Material shown section start
Below are the code and all the weights of a small trained network. Each question names an input and a class and asks about switching units off, where a switched-off unit gives its printed mean instead of its output.

import numpy as np


def w(rows, s, z=0):
    codes = np.array(rows[::2]) - 128.0
    scale = np.full(codes.shape[1], s)
    scale[-1] = z or s
    return codes * scale


def f(y):
    return np.maximum(y, 0)


def log_softmax(a):
    a = a - a.max(-1, keepdims=True)
    return a - np.log(np.exp(a).sum(-1, keepdims=True))


def net(x, mask):
    res = np.array(x, float).reshape(1, 5) / 4 @ E
    y = f(res @ A[0][:, :-1].T + A[0][:, -1])
    res = res + np.where(mask, y, B[0][:, -1]) @ B[0][:, :-1]
    return log_softmax(res[-1] @ U[:, :-1].T + U[:, -1])


A, B = {}, {}
E = w([
[174,144,90,221],'x0',
[70,254,106,138],'x1',
[139,120,25,64],'x2',
[129,126,130,126],'x3',
[50,57,108,152],'x4',
],0.0095)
Material shown section end
Sift through the material above and copy the lines that contain the word "True".

    a = a - a.max(-1, keepdims=True)
    return a - np.log(np.exp(a).sum(-1, keepdims=True))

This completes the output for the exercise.